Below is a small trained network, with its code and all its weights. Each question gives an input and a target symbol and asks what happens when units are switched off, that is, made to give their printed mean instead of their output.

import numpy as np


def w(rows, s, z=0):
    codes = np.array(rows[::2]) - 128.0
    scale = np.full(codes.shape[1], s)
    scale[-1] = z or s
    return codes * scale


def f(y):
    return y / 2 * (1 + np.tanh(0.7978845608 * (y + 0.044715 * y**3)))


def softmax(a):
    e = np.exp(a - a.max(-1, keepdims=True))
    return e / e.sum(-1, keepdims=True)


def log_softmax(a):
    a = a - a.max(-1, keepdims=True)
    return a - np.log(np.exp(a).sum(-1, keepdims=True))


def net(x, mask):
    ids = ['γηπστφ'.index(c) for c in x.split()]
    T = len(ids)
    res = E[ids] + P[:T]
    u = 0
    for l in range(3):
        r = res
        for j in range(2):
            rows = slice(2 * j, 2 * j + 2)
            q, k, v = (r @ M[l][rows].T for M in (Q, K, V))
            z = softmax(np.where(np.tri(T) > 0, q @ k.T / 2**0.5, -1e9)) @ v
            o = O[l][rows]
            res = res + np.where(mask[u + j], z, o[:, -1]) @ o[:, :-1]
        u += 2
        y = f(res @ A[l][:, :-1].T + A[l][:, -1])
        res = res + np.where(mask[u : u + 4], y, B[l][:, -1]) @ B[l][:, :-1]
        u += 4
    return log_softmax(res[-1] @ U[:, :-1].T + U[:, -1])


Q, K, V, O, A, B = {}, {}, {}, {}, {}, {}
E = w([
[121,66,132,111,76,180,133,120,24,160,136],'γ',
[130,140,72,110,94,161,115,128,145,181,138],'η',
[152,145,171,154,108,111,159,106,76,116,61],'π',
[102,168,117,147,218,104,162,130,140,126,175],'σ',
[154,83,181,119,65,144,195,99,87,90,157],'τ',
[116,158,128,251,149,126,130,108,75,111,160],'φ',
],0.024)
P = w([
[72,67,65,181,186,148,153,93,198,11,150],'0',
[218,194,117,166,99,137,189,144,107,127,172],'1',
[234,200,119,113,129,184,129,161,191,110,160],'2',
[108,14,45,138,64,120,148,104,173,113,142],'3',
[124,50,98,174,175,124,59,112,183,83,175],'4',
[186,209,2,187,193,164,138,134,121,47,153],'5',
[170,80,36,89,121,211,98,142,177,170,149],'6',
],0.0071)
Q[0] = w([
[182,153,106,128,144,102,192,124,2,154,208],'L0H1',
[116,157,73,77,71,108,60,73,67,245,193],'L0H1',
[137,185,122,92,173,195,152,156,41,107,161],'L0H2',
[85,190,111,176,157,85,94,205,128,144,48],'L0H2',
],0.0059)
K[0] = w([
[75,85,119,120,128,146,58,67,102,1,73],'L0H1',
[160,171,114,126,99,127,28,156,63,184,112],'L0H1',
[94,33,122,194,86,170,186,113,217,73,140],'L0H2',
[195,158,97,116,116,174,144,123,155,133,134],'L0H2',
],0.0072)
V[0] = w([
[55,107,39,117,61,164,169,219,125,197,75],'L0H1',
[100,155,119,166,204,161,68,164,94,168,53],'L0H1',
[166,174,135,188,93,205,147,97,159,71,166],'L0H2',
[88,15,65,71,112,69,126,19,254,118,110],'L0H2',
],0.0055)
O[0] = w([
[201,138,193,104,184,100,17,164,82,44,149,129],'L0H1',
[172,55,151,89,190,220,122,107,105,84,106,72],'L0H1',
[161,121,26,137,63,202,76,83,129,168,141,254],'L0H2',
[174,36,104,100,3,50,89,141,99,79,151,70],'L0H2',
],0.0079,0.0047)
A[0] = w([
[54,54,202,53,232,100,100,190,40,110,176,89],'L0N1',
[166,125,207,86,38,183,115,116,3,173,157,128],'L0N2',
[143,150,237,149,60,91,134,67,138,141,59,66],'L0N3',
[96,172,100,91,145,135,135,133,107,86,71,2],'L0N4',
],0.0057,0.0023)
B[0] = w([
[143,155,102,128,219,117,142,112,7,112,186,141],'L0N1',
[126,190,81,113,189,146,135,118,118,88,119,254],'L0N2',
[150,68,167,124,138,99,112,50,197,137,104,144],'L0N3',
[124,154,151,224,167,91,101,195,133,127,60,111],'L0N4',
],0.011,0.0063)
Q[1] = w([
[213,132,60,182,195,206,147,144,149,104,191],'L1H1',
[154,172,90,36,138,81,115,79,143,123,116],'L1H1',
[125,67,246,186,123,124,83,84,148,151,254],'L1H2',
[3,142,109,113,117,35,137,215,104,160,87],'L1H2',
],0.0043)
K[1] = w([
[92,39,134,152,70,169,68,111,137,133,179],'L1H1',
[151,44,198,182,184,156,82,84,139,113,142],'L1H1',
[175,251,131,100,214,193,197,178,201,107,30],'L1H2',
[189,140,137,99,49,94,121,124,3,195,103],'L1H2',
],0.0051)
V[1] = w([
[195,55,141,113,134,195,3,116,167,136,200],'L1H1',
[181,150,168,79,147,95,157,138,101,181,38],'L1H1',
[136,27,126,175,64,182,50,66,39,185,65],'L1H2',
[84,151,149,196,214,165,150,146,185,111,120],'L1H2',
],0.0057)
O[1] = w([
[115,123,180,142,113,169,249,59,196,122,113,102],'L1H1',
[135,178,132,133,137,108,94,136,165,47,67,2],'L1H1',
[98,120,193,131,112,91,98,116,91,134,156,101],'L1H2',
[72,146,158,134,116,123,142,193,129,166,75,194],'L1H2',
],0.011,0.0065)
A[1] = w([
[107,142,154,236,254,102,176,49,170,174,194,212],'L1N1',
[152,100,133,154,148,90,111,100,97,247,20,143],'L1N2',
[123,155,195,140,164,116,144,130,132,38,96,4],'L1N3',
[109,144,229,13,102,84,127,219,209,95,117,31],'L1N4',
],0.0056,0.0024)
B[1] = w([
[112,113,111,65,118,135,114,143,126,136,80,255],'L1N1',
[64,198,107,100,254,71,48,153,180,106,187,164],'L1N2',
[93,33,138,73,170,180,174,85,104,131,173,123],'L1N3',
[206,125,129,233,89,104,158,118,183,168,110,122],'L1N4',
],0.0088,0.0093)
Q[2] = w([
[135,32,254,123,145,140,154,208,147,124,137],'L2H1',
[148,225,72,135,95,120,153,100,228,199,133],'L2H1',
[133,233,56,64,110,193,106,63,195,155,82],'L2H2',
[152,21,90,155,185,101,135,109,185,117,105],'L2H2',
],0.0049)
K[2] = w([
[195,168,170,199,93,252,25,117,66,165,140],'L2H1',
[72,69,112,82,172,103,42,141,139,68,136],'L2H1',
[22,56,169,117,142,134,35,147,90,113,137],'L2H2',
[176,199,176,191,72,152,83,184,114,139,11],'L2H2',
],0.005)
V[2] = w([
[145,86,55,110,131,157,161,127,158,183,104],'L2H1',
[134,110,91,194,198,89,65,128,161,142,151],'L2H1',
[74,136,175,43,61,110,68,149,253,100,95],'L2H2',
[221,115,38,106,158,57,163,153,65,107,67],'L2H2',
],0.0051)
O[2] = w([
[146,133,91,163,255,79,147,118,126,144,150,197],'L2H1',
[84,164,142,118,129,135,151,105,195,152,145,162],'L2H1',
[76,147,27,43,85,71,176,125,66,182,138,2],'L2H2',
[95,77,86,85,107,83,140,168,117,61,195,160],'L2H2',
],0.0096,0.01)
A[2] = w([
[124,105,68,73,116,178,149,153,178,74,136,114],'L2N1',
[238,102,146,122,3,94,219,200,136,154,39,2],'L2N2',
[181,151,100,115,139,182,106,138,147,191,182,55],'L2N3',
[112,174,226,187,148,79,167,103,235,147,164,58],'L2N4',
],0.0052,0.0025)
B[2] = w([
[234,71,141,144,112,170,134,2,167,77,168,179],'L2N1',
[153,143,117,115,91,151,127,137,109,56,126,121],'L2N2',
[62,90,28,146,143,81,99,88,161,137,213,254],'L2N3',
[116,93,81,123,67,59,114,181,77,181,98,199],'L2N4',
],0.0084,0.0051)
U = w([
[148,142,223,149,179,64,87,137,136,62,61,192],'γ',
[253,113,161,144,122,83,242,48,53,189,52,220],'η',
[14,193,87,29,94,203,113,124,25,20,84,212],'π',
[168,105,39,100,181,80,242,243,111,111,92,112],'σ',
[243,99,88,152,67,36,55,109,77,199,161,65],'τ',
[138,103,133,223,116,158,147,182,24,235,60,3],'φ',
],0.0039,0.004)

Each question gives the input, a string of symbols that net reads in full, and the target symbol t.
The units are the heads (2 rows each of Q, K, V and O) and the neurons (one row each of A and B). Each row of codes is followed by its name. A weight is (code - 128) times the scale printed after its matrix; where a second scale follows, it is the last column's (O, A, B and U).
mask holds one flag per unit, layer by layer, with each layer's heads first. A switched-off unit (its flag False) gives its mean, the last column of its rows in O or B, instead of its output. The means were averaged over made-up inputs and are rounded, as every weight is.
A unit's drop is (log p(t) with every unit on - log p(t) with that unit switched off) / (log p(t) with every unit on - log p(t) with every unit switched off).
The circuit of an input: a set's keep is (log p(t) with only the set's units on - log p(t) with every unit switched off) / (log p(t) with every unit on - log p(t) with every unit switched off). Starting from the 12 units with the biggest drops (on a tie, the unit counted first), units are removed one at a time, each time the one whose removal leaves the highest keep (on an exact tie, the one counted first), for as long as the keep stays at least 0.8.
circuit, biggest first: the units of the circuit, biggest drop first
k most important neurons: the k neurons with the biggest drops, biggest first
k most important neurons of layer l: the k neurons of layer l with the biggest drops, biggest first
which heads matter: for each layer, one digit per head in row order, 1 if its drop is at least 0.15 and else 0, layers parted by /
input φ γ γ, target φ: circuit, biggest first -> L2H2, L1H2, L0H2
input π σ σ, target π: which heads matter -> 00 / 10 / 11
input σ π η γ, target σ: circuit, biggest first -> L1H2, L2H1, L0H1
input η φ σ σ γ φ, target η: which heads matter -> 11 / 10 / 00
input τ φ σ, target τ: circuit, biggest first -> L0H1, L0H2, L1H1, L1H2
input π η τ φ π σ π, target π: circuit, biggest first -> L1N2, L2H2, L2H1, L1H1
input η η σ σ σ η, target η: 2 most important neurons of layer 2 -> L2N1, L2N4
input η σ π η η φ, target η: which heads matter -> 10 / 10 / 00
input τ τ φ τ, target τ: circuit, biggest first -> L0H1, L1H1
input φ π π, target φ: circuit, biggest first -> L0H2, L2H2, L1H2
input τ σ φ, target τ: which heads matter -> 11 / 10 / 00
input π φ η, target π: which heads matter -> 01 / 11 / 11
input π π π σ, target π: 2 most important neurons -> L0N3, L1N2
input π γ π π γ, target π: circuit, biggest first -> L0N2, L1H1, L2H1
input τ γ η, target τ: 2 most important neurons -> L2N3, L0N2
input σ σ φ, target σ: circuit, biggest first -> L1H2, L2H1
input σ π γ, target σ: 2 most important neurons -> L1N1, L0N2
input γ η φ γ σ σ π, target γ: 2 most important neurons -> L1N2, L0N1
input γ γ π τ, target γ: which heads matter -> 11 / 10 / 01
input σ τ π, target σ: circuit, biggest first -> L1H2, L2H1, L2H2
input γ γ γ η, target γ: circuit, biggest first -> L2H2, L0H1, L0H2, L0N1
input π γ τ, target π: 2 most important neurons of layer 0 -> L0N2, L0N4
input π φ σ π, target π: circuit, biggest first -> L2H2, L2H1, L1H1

━━━━━━━━━━

• **TASK GOAL**
Go through the listing above and copy each line where the string "full" appears.

• **REPLY**
    scale = np.full(codes.shape[1], s)
Each question gives the input, a string of symbols that net reads in full, and the target symbol t.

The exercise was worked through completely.